▶ REQUIREMENT
This exercise needs all of the entries set down again, exactly as they read.

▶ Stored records

/---

Below are the code and all the weights of a small trained network. Each question names an input and a target symbol and asks about switching units off, where a switched-off unit gives its printed mean instead of its output.

import numpy as np


def w(rows, s, z=0):
    codes = np.array(rows[::2]) - 128.0
    scale = np.full(codes.shape[1], s)
    scale[-1] = z or s
    return codes * scale


def f(y):
    return np.maximum(y, 0)


def softmax(a):
    e = np.exp(a - a.max(-1, keepdims=True))
    return e / e.sum(-1, keepdims=True)


def log_softmax(a):
    a = a - a.max(-1, keepdims=True)
    return a - np.log(np.exp(a).sum(-1, keepdims=True))


def net(x, mask):
    ids = ['ΛΠΣβεηθμτω'.index(c) for c in x.split()]
    T = len(ids)
    res = E[ids] + P[:T]
    r = res
    for j in range(2):
        rows = slice(2 * j, 2 * j + 2)
        q, k, v = (r @ M[0][rows].T for M in (Q, K, V))
        z = softmax(np.where(np.tri(T) > 0, q @ k.T / 2**0.5, -1e9)) @ v
        o = O[0][rows]
        res = res + np.where(mask[j], z, o[:, -1]) @ o[:, :-1]
    y = f(res @ A[0][:, :-1].T + A[0][:, -1])
    res = res + np.where(mask[2:18], y, B[0][:, -1]) @ B[0][:, :-1]
    return log_softmax(res[-1] @ U[:, :-1].T + U[:, -1])


Q, K, V, O, A, B = {}, {}, {}, {}, {}, {}
E = w([
[126,125,68,102],'Λ',
[126,113,110,107],'Π',
[134,89,188,118],'Σ',
[200,104,67,122],'β',
[203,102,79,131],'ε',
[93,145,108,129],'η',
[130,108,129,105],'θ',
[183,63,171,113],'μ',
[78,104,249,178],'τ',
[52,182,151,159],'ω',
],0.017)
P = w([
[104,202,115,5],'0',
[66,43,119,91],'1',
[135,137,89,130],'2',
[175,157,145,75],'3',
[65,76,113,148],'4',
[136,141,101,156],'5',
[187,154,163,91],'6',
[103,73,120,152],'7',
[139,141,111,178],'8',
[194,150,182,106],'9',
[122,77,124,167],'10',
[137,148,125,204],'11',
[192,152,204,116],'12',
[133,72,150,160],'13',
],0.019)
Q[0] = w([
[154,215,178,15],'H1',
[120,60,125,119],'H1',
[144,158,25,255],'H2',
[181,198,119,115],'H2',
],0.012)
K[0] = w([
[68,171,115,5],'H1',
[184,162,231,154],'H1',
[150,132,116,204],'H2',
[72,174,68,88],'H2',
],0.012)
V[0] = w([
[254,90,72,91],'H1',
[88,202,123,106],'H1',
[119,193,7,175],'H2',
[185,127,161,185],'H2',
],0.011)
O[0] = w([
[251,88,178,11,113],'H1',
[63,98,180,148,125],'H1',
[30,115,217,32,2],'H2',
[116,88,83,123,96],'H2',
],0.011)
A[0] = w([
[176,102,86,62,123],'N1',
[183,103,145,160,173],'N2',
[79,57,100,112,226],'N3',
[100,152,138,15,111],'N4',
[88,68,72,166,18],'N5',
[188,77,67,139,171],'N6',
[119,97,62,80,70],'N7',
[85,176,194,108,137],'N8',
[118,65,42,194,156],'N9',
[119,54,188,158,189],'N10',
[166,245,141,141,148],'N11',
[74,70,106,152,66],'N12',
[108,190,125,151,246],'N13',
[181,225,168,100,94],'N14',
[148,46,90,92,152],'N15',
[47,116,135,158,253],'N16',
],0.012,0.0046)
B[0] = w([
[127,133,171,107,191],'N1',
[109,156,102,88,218],'N2',
[216,198,123,216,139],'N3',
[92,112,142,224,147],'N4',
[146,60,199,143,178],'N5',
[89,157,111,141,249],'N6',
[111,47,103,184,141],'N7',
[78,2,20,60,156],'N8',
[41,156,207,116,253],'N9',
[53,126,35,103,157],'N10',
[245,160,87,166,168],'N11',
[244,60,88,180,157],'N12',
[154,168,82,60,173],'N13',
[193,51,169,166,167],'N14',
[95,166,164,86,180],'N15',
[138,175,120,80,181],'N16',
],0.0074,0.023)
U = w([
[58,57,141,208,100],'Λ',
[114,75,89,160,177],'Π',
[173,102,2,218,102],'Σ',
[116,111,168,125,175],'β',
[119,120,175,120,220],'ε',
[11,203,196,39,126],'η',
[132,85,84,156,105],'θ',
[205,152,193,179,2],'μ',
[98,248,81,159,196],'τ',
[87,142,45,121,63],'ω',
],0.0087,0.007)

Each question gives the input, a string of symbols that net reads in full, and the target symbol t.
The units are the heads (2 rows each of Q, K, V and O) and the neurons (one row each of A and B). Each row of codes is followed by its name. A weight is (code - 128) times the scale printed after its matrix; where a second scale follows, it is the last column's (O, A, B and U).
mask holds one flag per unit, heads first, then neurons. A switched-off unit (its flag False) gives its mean, the last column of its rows in O or B, instead of its output. The means were averaged over made-up inputs and are rounded, as every weight is.
A unit's drop is (log p(t) with every unit on - log p(t) with that unit switched off) / (log p(t) with every unit on - log p(t) with every unit switched off).
The circuit of an input: a set's keep is (log p(t) with only the set's units on - log p(t) with every unit switched off) / (log p(t) with every unit on - log p(t) with every unit switched off). Starting from the 12 units with the biggest drops (on a tie, the unit counted first), units are removed one at a time, each time the one whose removal leaves the highest keep (on an exact tie, the one counted first), for as long as the keep stays at least 0.8.
units of the circuit, in order: the units of the circuit, biggest drop first
k most important neurons: the k neurons with the biggest drops, biggest first
which heads matter: for each layer, one digit per head in row order, 1 if its drop is at least 0.15 and else 0, layers parted by /
input μ τ τ Σ μ μ τ τ μ τ θ μ Σ, target μ: 2 most important neurons	N14; N8
input β Σ μ τ τ τ τ θ, target Λ: units of the circuit, in order	N5; H1
input ε μ μ Π Σ, target η: units of the circuit, in order	H1; N15; N12
input μ τ Σ μ, target μ: which heads matter	11
input ω Λ Π τ τ τ τ ε τ τ η τ μ, target ω: 3 most important neurons	N8; N9; N10
input Σ Σ η Σ μ, target η: which heads matter	10
input μ ε Σ β, target μ: which heads matter	10
input τ μ τ Π τ η Σ μ μ μ τ μ β, target τ: units of the circuit, in order	H1; N14
input Σ β Σ Σ, target Σ: units of the circuit, in order	N9
input ω μ ω τ Π ω ε, target ω: 2 most important neurons	N8; N9
input Λ Π τ β τ μ μ Π τ μ μ, target Λ: which heads matter	11
input μ ε Π μ μ μ τ μ μ Σ, target μ: units of the circuit, in order	H1; H2; N14
input μ μ τ Π ω Π τ β, target Λ: units of the circuit, in order	N9; N5; H1
input μ μ μ τ ω μ, target τ: which heads matter	01
input Π μ μ μ Π τ μ Π μ μ μ τ μ, target Π: which heads matter	11
input τ Π τ Λ θ μ Σ μ τ τ, target τ: most important neuron	N12
input ω μ ω μ μ Σ Λ, target ω: 3 most important neurons	N8; N9; N16
input Π μ μ μ Λ μ μ Σ ε μ η τ μ ε, target Λ: units of the circuit, in order	N9; N5; H1
input μ ω μ μ β Σ μ ε Λ μ ω Σ τ Λ, target Λ: which heads matter	01
input ε ω μ μ Π τ Σ μ ω τ τ Σ τ Π, target Λ: 2 most important neurons	N9; N5
input η μ η Π τ μ θ, target η: units of the circuit, in order	H2
input τ ε Σ τ Σ ε, target ε: units of the circuit, in order	H2; N9; H1
input β μ τ ω η Π μ Π, target η: 2 most important neurons	N9; N15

\---

▶ OUTPUT
Below are the code and all the weights of a small trained network. Each question names an input and a target symbol and asks about switching units off, where a switched-off unit gives its printed mean instead of its output.

import numpy as np


def w(rows, s, z=0):
    codes = np.array(rows[::2]) - 128.0
    scale = np.full(codes.shape[1], s)
    scale[-1] = z or s
    return codes * scale


def f(y):
    return np.maximum(y, 0)


def softmax(a):
    e = np.exp(a - a.max(-1, keepdims=True))
    return e / e.sum(-1, keepdims=True)


def log_softmax(a):
    a = a - a.max(-1, keepdims=True)
    return a - np.log(np.exp(a).sum(-1, keepdims=True))


def net(x, mask):
    ids = ['ΛΠΣβεηθμτω'.index(c) for c in x.split()]
    T = len(ids)
    res = E[ids] + P[:T]
    r = res
    for j in range(2):
        rows = slice(2 * j, 2 * j + 2)
        q, k, v = (r @ M[0][rows].T for M in (Q, K, V))
        z = softmax(np.where(np.tri(T) > 0, q @ k.T / 2**0.5, -1e9)) @ v
        o = O[0][rows]
        res = res + np.where(mask[j], z, o[:, -1]) @ o[:, :-1]
    y = f(res @ A[0][:, :-1].T + A[0][:, -1])
    res = res + np.where(mask[2:18], y, B[0][:, -1]) @ B[0][:, :-1]
    return log_softmax(res[-1] @ U[:, :-1].T + U[:, -1])


Q, K, V, O, A, B = {}, {}, {}, {}, {}, {}
E = w([
[126,125,68,102],'Λ',
[126,113,110,107],'Π',
[134,89,188,118],'Σ',
[200,104,67,122],'β',
[203,102,79,131],'ε',
[93,145,108,129],'η',
[130,108,129,105],'θ',
[183,63,171,113],'μ',
[78,104,249,178],'τ',
[52,182,151,159],'ω',
],0.017)
P = w([
[104,202,115,5],'0',
[66,43,119,91],'1',
[135,137,89,130],'2',
[175,157,145,75],'3',
[65,76,113,148],'4',
[136,141,101,156],'5',
[187,154,163,91],'6',
[103,73,120,152],'7',
[139,141,111,178],'8',
[194,150,182,106],'9',
[122,77,124,167],'10',
[137,148,125,204],'11',
[192,152,204,116],'12',
[133,72,150,160],'13',
],0.019)
Q[0] = w([
[154,215,178,15],'H1',
[120,60,125,119],'H1',
[144,158,25,255],'H2',
[181,198,119,115],'H2',
],0.012)
K[0] = w([
[68,171,115,5],'H1',
[184,162,231,154],'H1',
[150,132,116,204],'H2',
[72,174,68,88],'H2',
],0.012)
V[0] = w([
[254,90,72,91],'H1',
[88,202,123,106],'H1',
[119,193,7,175],'H2',
[185,127,161,185],'H2',
],0.011)
O[0] = w([
[251,88,178,11,113],'H1',
[63,98,180,148,125],'H1',
[30,115,217,32,2],'H2',
[116,88,83,123,96],'H2',
],0.011)
A[0] = w([
[176,102,86,62,123],'N1',
[183,103,145,160,173],'N2',
[79,57,100,112,226],'N3',
[100,152,138,15,111],'N4',
[88,68,72,166,18],'N5',
[188,77,67,139,171],'N6',
[119,97,62,80,70],'N7',
[85,176,194,108,137],'N8',
[118,65,42,194,156],'N9',
[119,54,188,158,189],'N10',
[166,245,141,141,148],'N11',
[74,70,106,152,66],'N12',
[108,190,125,151,246],'N13',
[181,225,168,100,94],'N14',
[148,46,90,92,152],'N15',
[47,116,135,158,253],'N16',
],0.012,0.0046)
B[0] = w([
[127,133,171,107,191],'N1',
[109,156,102,88,218],'N2',
[216,198,123,216,139],'N3',
[92,112,142,224,147],'N4',
[146,60,199,143,178],'N5',
[89,157,111,141,249],'N6',
[111,47,103,184,141],'N7',
[78,2,20,60,156],'N8',
[41,156,207,116,253],'N9',
[53,126,35,103,157],'N10',
[245,160,87,166,168],'N11',
[244,60,88,180,157],'N12',
[154,168,82,60,173],'N13',
[193,51,169,166,167],'N14',
[95,166,164,86,180],'N15',
[138,175,120,80,181],'N16',
],0.0074,0.023)
U = w([
[58,57,141,208,100],'Λ',
[114,75,89,160,177],'Π',
[173,102,2,218,102],'Σ',
[116,111,168,125,175],'β',
[119,120,175,120,220],'ε',
[11,203,196,39,126],'η',
[132,85,84,156,105],'θ',
[205,152,193,179,2],'μ',
[98,248,81,159,196],'τ',
[87,142,45,121,63],'ω',
],0.0087,0.007)

Each question gives the input, a string of symbols that net reads in full, and the target symbol t.
The units are the heads (2 rows each of Q, K, V and O) and the neurons (one row each of A and B). Each row of codes is followed by its name. A weight is (code - 128) times the scale printed after its matrix; where a second scale follows, it is the last column's (O, A, B and U).
mask holds one flag per unit, heads first, then neurons. A switched-off unit (its flag False) gives its mean, the last column of its rows in O or B, instead of its output. The means were averaged over made-up inputs and are rounded, as every weight is.
A unit's drop is (log p(t) with every unit on - log p(t) with that unit switched off) / (log p(t) with every unit on - log p(t) with every unit switched off).
The circuit of an input: a set's keep is (log p(t) with only the set's units on - log p(t) with every unit switched off) / (log p(t) with every unit on - log p(t) with every unit switched off). Starting from the 12 units with the biggest drops (on a tie, the unit counted first), units are removed one at a time, each time the one whose removal leaves the highest keep (on an exact tie, the one counted first), for as long as the keep stays at least 0.8.
units of the circuit, in order: the units of the circuit, biggest drop first
k most important neurons: the k neurons with the biggest drops, biggest first
which heads matter: for each layer, one digit per head in row order, 1 if its drop is at least 0.15 and else 0, layers parted by /
input μ τ τ Σ μ μ τ τ μ τ θ μ Σ, target μ: 2 most important neurons	N14; N8
input β Σ μ τ τ τ τ θ, target Λ: units of the circuit, in order	N5; H1
input ε μ μ Π Σ, target η: units of the circuit, in order	H1; N15; N12
input μ τ Σ μ, target μ: which heads matter	11
input ω Λ Π τ τ τ τ ε τ τ η τ μ, target ω: 3 most important neurons	N8; N9; N10
input Σ Σ η Σ μ, target η: which heads matter	10
input μ ε Σ β, target μ: which heads matter	10
input τ μ τ Π τ η Σ μ μ μ τ μ β, target τ: units of the circuit, in order	H1; N14
input Σ β Σ Σ, target Σ: units of the circuit, in order	N9
input ω μ ω τ Π ω ε, target ω: 2 most important neurons	N8; N9
input Λ Π τ β τ μ μ Π τ μ μ, target Λ: which heads matter	11
input μ ε Π μ μ μ τ μ μ Σ, target μ: units of the circuit, in order	H1; H2; N14
input μ μ τ Π ω Π τ β, target Λ: units of the circuit, in order	N9; N5; H1
input μ μ μ τ ω μ, target τ: which heads matter	01
input Π μ μ μ Π τ μ Π μ μ μ τ μ, target Π: which heads matter	11
input τ Π τ Λ θ μ Σ μ τ τ, target τ: most important neuron	N12
input ω μ ω μ μ Σ Λ, target ω: 3 most important neurons	N8; N9; N16
input Π μ μ μ Λ μ μ Σ ε μ η τ μ ε, target Λ: units of the circuit, in order	N9; N5; H1
input μ ω μ μ β Σ μ ε Λ μ ω Σ τ Λ, target Λ: which heads matter	01
input ε ω μ μ Π τ Σ μ ω τ τ Σ τ Π, target Λ: 2 most important neurons	N9; N5
input η μ η Π τ μ θ, target η: units of the circuit, in order	H2
input τ ε Σ τ Σ ε, target ε: units of the circuit, in order	H2; N9; H1
input β μ τ ω η Π μ Π, target η: 2 most important neurons	N9; N15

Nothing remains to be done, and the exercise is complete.